Supplied material:
Below is a small trained network, with its code and all its weights. Each question gives an input and a class and asks what happens when units are switched off, that is, made to give their printed mean instead of their output.

import numpy as np


def w(rows, s, z=0):
    codes = np.array(rows[::2]) - 128.0
    scale = np.full(codes.shape[1], s)
    scale[-1] = z or s
    return codes * scale


def f(y):
    return y / 2 * (1 + np.tanh(0.7978845608 * (y + 0.044715 * y**3)))


def log_softmax(a):
    a = a - a.max(-1, keepdims=True)
    return a - np.log(np.exp(a).sum(-1, keepdims=True))


def net(x, mask):
    res = np.array(x, float).reshape(1, 4) / 4 @ E
    y = f(res @ A[0][:, :-1].T + A[0][:, -1])
    res = res + np.where(mask, y, B[0][:, -1]) @ B[0][:, :-1]
    return log_softmax(res[-1] @ U[:, :-1].T + U[:, -1])


A, B = {}, {}
E = w([
[43,77,208,190],'x0',
[89,2,42,83],'x1',
[208,58,89,235],'x2',
[201,60,196,56],'x3',
],0.0065)
A[0] = w([
[180,176,190,156,70],'neuron 1',
[36,164,142,24,106],'neuron 2',
[67,168,50,209,69],'neuron 3',
[248,38,254,59,89],'neuron 4',
[175,80,191,93,63],'neuron 5',
[89,100,167,169,53],'neuron 6',
[85,101,177,128,63],'neuron 7',
[138,121,83,96,28],'neuron 8',
[76,37,54,118,99],'neuron 9',
[141,117,121,145,254],'neuron 10',
[190,83,197,92,87],'neuron 11',
[220,185,43,92,89],'neuron 12',
[76,201,50,216,117],'neuron 13',
[181,97,108,198,49],'neuron 14',
[84,21,51,109,140],'neuron 15',
[127,125,122,129,207],'neuron 16',
[212,191,33,98,110],'neuron 17',
[56,65,226,234,89],'neuron 18',
[46,194,33,171,74],'neuron 19',
[207,95,117,213,121],'neuron 20',
[174,189,186,168,97],'neuron 21',
[192,207,195,195,102],'neuron 22',
[114,67,75,113,47],'neuron 23',
[126,106,109,124,28],'neuron 24',
[150,168,162,157,54],'neuron 25',
[135,80,92,142,162],'neuron 26',
[185,155,96,119,29],'neuron 27',
[90,156,70,183,36],'neuron 28',
[197,97,113,203,110],'neuron 29',
[193,77,124,229,69],'neuron 30',
[181,103,98,203,184],'neuron 31',
[204,207,237,218,121],'neuron 32',
[65,82,202,189,84],'neuron 33',
[196,182,53,80,70],'neuron 34',
[45,96,198,154,94],'neuron 35',
[179,100,154,89,48],'neuron 36',
[86,98,187,173,133],'neuron 37',
[86,67,57,112,85],'neuron 38',
[49,183,164,18,90],'neuron 39',
[188,90,111,201,85],'neuron 40',
[156,176,175,170,73],'neuron 41',
[90,28,81,86,69],'neuron 42',
],0.0088,0.0047)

Task goal: Please return every entry exactly as it appears.

Solution below:
Below is a small trained network, with its code and all its weights. Each question gives an input and a class and asks what happens when units are switched off, that is, made to give their printed mean instead of their output.

import numpy as np


def w(rows, s, z=0):
    codes = np.array(rows[::2]) - 128.0
    scale = np.full(codes.shape[1], s)
    scale[-1] = z or s
    return codes * scale


def f(y):
    return y / 2 * (1 + np.tanh(0.7978845608 * (y + 0.044715 * y**3)))


def log_softmax(a):
    a = a - a.max(-1, keepdims=True)
    return a - np.log(np.exp(a).sum(-1, keepdims=True))


def net(x, mask):
    res = np.array(x, float).reshape(1, 4) / 4 @ E
    y = f(res @ A[0][:, :-1].T + A[0][:, -1])
    res = res + np.where(mask, y, B[0][:, -1]) @ B[0][:, :-1]
    return log_softmax(res[-1] @ U[:, :-1].T + U[:, -1])


A, B = {}, {}
E = w([
[43,77,208,190],'x0',
[89,2,42,83],'x1',
[208,58,89,235],'x2',
[201,60,196,56],'x3',
],0.0065)
A[0] = w([
[180,176,190,156,70],'neuron 1',
[36,164,142,24,106],'neuron 2',
[67,168,50,209,69],'neuron 3',
[248,38,254,59,89],'neuron 4',
[175,80,191,93,63],'neuron 5',
[89,100,167,169,53],'neuron 6',
[85,101,177,128,63],'neuron 7',
[138,121,83,96,28],'neuron 8',
[76,37,54,118,99],'neuron 9',
[141,117,121,145,254],'neuron 10',
[190,83,197,92,87],'neuron 11',
[220,185,43,92,89],'neuron 12',
[76,201,50,216,117],'neuron 13',
[181,97,108,198,49],'neuron 14',
[84,21,51,109,140],'neuron 15',
[127,125,122,129,207],'neuron 16',
[212,191,33,98,110],'neuron 17',
[56,65,226,234,89],'neuron 18',
[46,194,33,171,74],'neuron 19',
[207,95,117,213,121],'neuron 20',
[174,189,186,168,97],'neuron 21',
[192,207,195,195,102],'neuron 22',
[114,67,75,113,47],'neuron 23',
[126,106,109,124,28],'neuron 24',
[150,168,162,157,54],'neuron 25',
[135,80,92,142,162],'neuron 26',
[185,155,96,119,29],'neuron 27',
[90,156,70,183,36],'neuron 28',
[197,97,113,203,110],'neuron 29',
[193,77,124,229,69],'neuron 30',
[181,103,98,203,184],'neuron 31',
[204,207,237,218,121],'neuron 32',
[65,82,202,189,84],'neuron 33',
[196,182,53,80,70],'neuron 34',
[45,96,198,154,94],'neuron 35',
[179,100,154,89,48],'neuron 36',
[86,98,187,173,133],'neuron 37',
[86,67,57,112,85],'neuron 38',
[49,183,164,18,90],'neuron 39',
[188,90,111,201,85],'neuron 40',
[156,176,175,170,73],'neuron 41',
[90,28,81,86,69],'neuron 42',
],0.0088,0.0047)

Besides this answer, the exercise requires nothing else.